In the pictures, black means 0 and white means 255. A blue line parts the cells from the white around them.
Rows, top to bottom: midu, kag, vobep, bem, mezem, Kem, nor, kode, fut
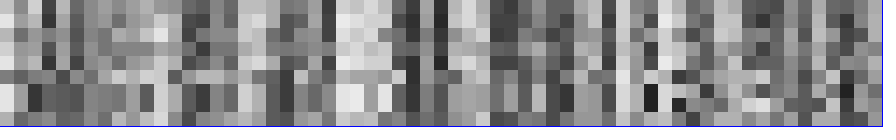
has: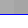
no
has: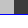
yes
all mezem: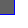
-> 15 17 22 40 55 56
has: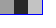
yes
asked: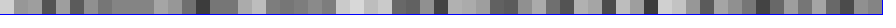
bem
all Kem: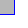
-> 15 16 25 42

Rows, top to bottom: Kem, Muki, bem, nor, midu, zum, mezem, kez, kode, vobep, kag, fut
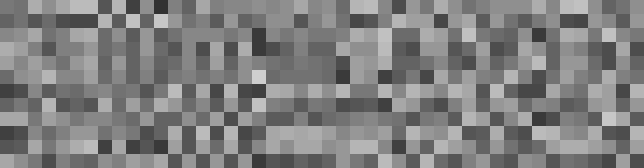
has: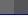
yes
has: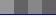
yes

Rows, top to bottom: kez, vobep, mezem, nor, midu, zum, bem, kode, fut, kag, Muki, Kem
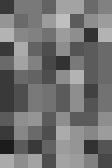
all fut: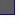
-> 1 4 6 7
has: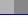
yes

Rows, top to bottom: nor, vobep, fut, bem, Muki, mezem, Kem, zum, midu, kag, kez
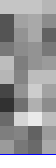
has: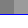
no
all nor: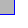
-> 4
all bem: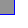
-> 3
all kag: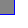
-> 2
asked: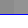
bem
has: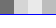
no

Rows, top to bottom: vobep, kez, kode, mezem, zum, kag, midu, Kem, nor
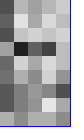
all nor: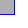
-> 1 3 4
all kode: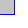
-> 2 4
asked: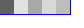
kez

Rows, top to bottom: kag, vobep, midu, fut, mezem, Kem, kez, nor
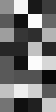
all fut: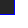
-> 1 2 4
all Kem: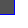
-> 2 3

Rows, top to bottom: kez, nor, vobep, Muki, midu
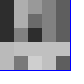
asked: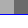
nor
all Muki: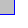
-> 2 3 4 5
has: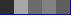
no
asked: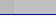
Muki
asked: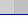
midu
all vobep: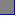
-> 2 4
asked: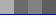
nor

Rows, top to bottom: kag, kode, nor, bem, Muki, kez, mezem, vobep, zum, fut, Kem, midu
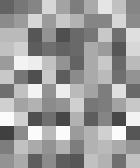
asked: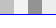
mezem
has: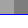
yes
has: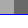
no

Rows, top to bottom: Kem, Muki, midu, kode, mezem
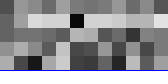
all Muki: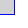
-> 4 5 7 8
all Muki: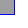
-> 2
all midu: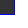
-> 10
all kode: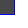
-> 6 9 11
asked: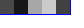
mezem

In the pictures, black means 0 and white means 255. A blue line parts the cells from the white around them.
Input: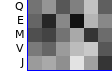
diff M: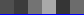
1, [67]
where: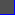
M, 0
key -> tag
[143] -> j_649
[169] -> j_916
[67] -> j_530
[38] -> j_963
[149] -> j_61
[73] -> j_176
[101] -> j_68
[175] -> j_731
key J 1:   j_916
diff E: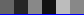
4, [181]

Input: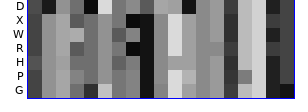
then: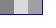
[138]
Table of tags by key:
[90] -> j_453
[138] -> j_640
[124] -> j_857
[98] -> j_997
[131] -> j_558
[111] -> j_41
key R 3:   j_453
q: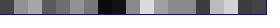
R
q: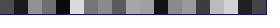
D
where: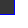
P, 14

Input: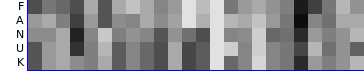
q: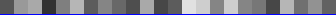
U
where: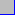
F, 12
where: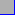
A, 12
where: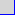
K, 16
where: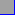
A, 10

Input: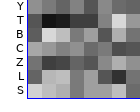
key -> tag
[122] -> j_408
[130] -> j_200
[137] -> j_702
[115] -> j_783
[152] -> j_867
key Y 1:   j_408
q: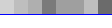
S
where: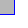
L, 1
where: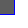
B, 0

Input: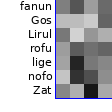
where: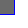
fanun, 3
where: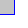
nofo, 0
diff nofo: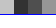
3, [142]
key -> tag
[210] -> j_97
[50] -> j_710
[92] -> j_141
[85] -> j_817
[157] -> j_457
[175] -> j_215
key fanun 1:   j_817

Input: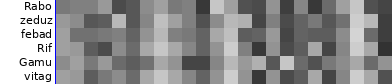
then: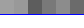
[168]
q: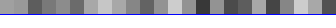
vitag
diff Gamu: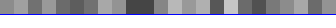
2, [121]
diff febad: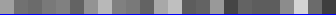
2, [113]

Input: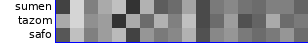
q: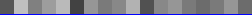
safo
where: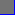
sumen, 13
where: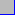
safo, 4
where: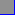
tazom, 2
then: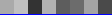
[122]
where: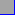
sumen, 9
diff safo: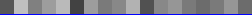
6, [150]

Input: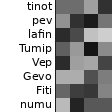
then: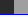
[166]
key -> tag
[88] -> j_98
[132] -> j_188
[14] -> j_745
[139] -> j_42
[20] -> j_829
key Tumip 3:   j_42
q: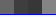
Fiti
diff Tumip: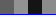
1, [153]

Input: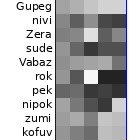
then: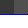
[80]
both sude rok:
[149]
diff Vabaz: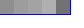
3, [170]

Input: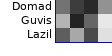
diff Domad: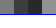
0, [115]
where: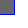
Guvis, 2
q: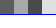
Lazil

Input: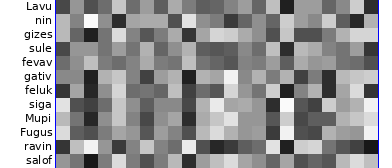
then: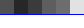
[32]
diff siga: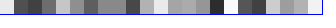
0, [226]
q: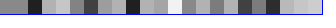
gativ
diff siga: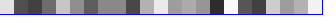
12, [165]
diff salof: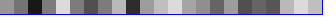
16, [165]

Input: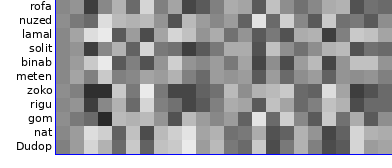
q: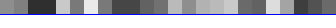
zoko
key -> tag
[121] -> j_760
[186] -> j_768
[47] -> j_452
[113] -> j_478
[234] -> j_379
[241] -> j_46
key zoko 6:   j_379
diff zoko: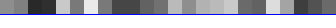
2, [47]
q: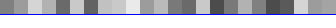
Dudop

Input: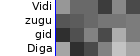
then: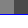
[173]
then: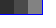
[195]
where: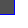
gid, 1

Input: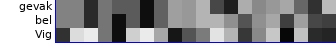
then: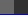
[186]
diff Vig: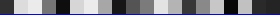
5, [207]
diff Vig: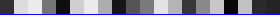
7, [167]
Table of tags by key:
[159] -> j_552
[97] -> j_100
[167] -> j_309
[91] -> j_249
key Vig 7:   j_309
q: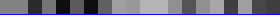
bel
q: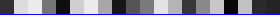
Vig
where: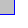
Vig, 17

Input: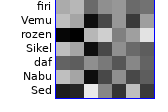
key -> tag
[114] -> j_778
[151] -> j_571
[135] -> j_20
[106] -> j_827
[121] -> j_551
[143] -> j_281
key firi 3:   j_281
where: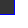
Sed, 4

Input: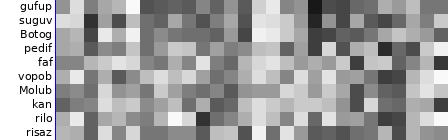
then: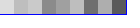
[104]
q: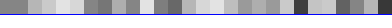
faf
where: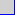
gufup, 14

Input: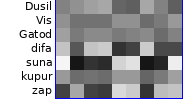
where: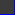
zap, 3
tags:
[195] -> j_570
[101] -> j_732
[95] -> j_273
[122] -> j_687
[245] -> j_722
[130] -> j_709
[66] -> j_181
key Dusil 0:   j_709
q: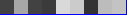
zap
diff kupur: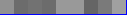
0, [153]
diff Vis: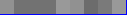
4, [145]
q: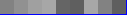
Dusil

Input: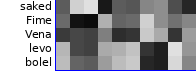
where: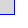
bolel, 8
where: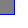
Vena, 3
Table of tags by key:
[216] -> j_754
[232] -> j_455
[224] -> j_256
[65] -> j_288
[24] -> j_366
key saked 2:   j_256

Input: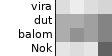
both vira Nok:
[221]
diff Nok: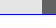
1, [221]
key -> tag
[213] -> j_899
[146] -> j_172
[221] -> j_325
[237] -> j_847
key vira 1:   j_847
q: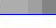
dut
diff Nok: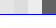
2, [229]
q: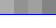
balom
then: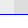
[213]

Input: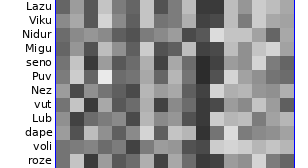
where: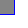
voli, 2
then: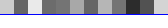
[162]
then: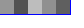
[204]
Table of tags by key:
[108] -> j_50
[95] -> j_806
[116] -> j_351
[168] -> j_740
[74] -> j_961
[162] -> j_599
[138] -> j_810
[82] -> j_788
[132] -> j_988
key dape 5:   j_810

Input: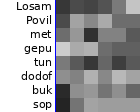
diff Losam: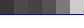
5, [196]
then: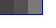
[196]
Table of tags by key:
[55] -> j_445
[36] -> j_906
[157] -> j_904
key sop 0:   j_906
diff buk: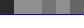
2, [151]

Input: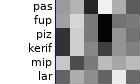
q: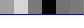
fup
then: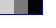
[148]
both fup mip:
[122]
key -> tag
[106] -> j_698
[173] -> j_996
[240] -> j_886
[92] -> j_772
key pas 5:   j_772
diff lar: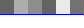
5, [106]
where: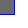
lar, 5

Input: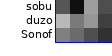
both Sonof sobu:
[78]
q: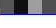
sobu
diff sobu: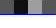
3, [78]

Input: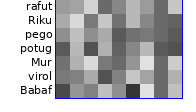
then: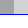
[106]
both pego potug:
[90]

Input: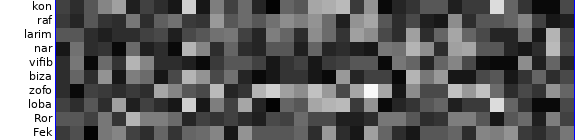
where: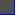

**Problem requirements**. Give back an exact copy of the material above, omitting the pictures.

**Written response**.
In the pictures, black means 0 and white means 255. A blue line parts the cells from the white around them.
Rows, top to bottom: midu, kag, vobep, bem, mezem, Kem, nor, kode, fut
has:
no
has:
yes
all mezem:
-> 15 17 22 40 55 56
has:
yes
asked:
bem
all Kem:
-> 15 16 25 42

Rows, top to bottom: Kem, Muki, bem, nor, midu, zum, mezem, kez, kode, vobep, kag, fut
has:
yes
has:
yes

Rows, top to bottom: kez, vobep, mezem, nor, midu, zum, bem, kode, fut, kag, Muki, Kem
all fut:
-> 1 4 6 7
has:
yes

Rows, top to bottom: nor, vobep, fut, bem, Muki, mezem, Kem, zum, midu, kag, kez
has:
no
all nor:
-> 4
all bem:
-> 3
all kag:
-> 2
asked:
bem
has:
no

Rows, top to bottom: vobep, kez, kode, mezem, zum, kag, midu, Kem, nor
all nor:
-> 1 3 4
all kode:
-> 2 4
asked:
kez

Rows, top to bottom: kag, vobep, midu, fut, mezem, Kem, kez, nor
all fut:
-> 1 2 4
all Kem:
-> 2 3

Rows, top to bottom: kez, nor, vobep, Muki, midu
asked:
nor
all Muki:
-> 2 3 4 5
has:
no
asked:
Muki
asked:
midu
all vobep:
-> 2 4
asked:
nor

Rows, top to bottom: kag, kode, nor, bem, Muki, kez, mezem, vobep, zum, fut, Kem, midu
asked:
mezem
has:
yes
has:
no

Rows, top to bottom: Kem, Muki, midu, kode, mezem
all Muki:
-> 4 5 7 8
all Muki:
-> 2
all midu:
-> 10
all kode:
-> 6 9 11
asked:
mezem

In the pictures, black means 0 and white means 255. A blue line parts the cells from the white around them.
Input:
diff M:
1, [67]
where:
M, 0
key -> tag
[143] -> j_649
[169] -> j_916
[67] -> j_530
[38] -> j_963
[149] -> j_61
[73] -> j_176
[101] -> j_68
[175] -> j_731
key J 1:   j_916
diff E:
4, [181]

Input:
then:
[138]
Table of tags by key:
[90] -> j_453
[138] -> j_640
[124] -> j_857
[98] -> j_997
[131] -> j_558
[111] -> j_41
key R 3:   j_453
q:
R
q:
D
where:
P, 14

Input:
q:
U
where:
F, 12
where:
A, 12
where:
K, 16
where:
A, 10

Input:
key -> tag
[122] -> j_408
[130] -> j_200
[137] -> j_702
[115] -> j_783
[152] -> j_867
key Y 1:   j_408
q:
S
where:
L, 1
where:
B, 0

Input:
where:
fanun, 3
where:
nofo, 0
diff nofo:
3, [142]
key -> tag
[210] -> j_97
[50] -> j_710
[92] -> j_141
[85] -> j_817
[157] -> j_457
[175] -> j_215
key fanun 1:   j_817

Input:
then:
[168]
q:
vitag
diff Gamu:
2, [121]
diff febad:
2, [113]

Input:
q:
safo
where:
sumen, 13
where:
safo, 4
where:
tazom, 2
then:
[122]
where:
sumen, 9
diff safo:
6, [150]

Input:
then:
[166]
key -> tag
[88] -> j_98
[132] -> j_188
[14] -> j_745
[139] -> j_42
[20] -> j_829
key Tumip 3:   j_42
q:
Fiti
diff Tumip:
1, [153]

Input:
then:
[80]
both sude rok:
[149]
diff Vabaz:
3, [170]

Input:
diff Domad:
0, [115]
where:
Guvis, 2
q:
Lazil

Input:
then:
[32]
diff siga:
0, [226]
q:
gativ
diff siga:
12, [165]
diff salof:
16, [165]

Input:
q:
zoko
key -> tag
[121] -> j_760
[186] -> j_768
[47] -> j_452
[113] -> j_478
[234] -> j_379
[241] -> j_46
key zoko 6:   j_379
diff zoko:
2, [47]
q:
Dudop

Input:
then:
[173]
then:
[195]
where:
gid, 1

Input:
then:
[186]
diff Vig:
5, [207]
diff Vig:
7, [167]
Table of tags by key:
[159] -> j_552
[97] -> j_100
[167] -> j_309
[91] -> j_249
key Vig 7:   j_309
q:
bel
q:
Vig
where:
Vig, 17

Input:
key -> tag
[114] -> j_778
[151] -> j_571
[135] -> j_20
[106] -> j_827
[121] -> j_551
[143] -> j_281
key firi 3:   j_281
where:
Sed, 4

Input:
then:
[104]
q:
faf
where:
gufup, 14

Input:
where:
zap, 3
tags:
[195] -> j_570
[101] -> j_732
[95] -> j_273
[122] -> j_687
[245] -> j_722
[130] -> j_709
[66] -> j_181
key Dusil 0:   j_709
q:
zap
diff kupur:
0, [153]
diff Vis:
4, [145]
q:
Dusil

Input:
where:
bolel, 8
where:
Vena, 3
Table of tags by key:
[216] -> j_754
[232] -> j_455
[224] -> j_256
[65] -> j_288
[24] -> j_366
key saked 2:   j_256

Input:
both vira Nok:
[221]
diff Nok:
1, [221]
key -> tag
[213] -> j_899
[146] -> j_172
[221] -> j_325
[237] -> j_847
key vira 1:   j_847
q:
dut
diff Nok:
2, [229]
q:
balom
then:
[213]

Input:
where:
voli, 2
then:
[162]
then:
[204]
Table of tags by key:
[108] -> j_50
[95] -> j_806
[116] -> j_351
[168] -> j_740
[74] -> j_961
[162] -> j_599
[138] -> j_810
[82] -> j_788
[132] -> j_988
key dape 5:   j_810

Input:
diff Losam:
5, [196]
then:
[196]
Table of tags by key:
[55] -> j_445
[36] -> j_906
[157] -> j_904
key sop 0:   j_906
diff buk:
2, [151]

Input:
q:
fup
then:
[148]
both fup mip:
[122]
key -> tag
[106] -> j_698
[173] -> j_996
[240] -> j_886
[92] -> j_772
key pas 5:   j_772
diff lar:
5, [106]
where:
lar, 5

Input:
both Sonof sobu:
[78]
q:
sobu
diff sobu:
3, [78]

Input:
then:
[106]
both pego potug:
[90]

Input:
where:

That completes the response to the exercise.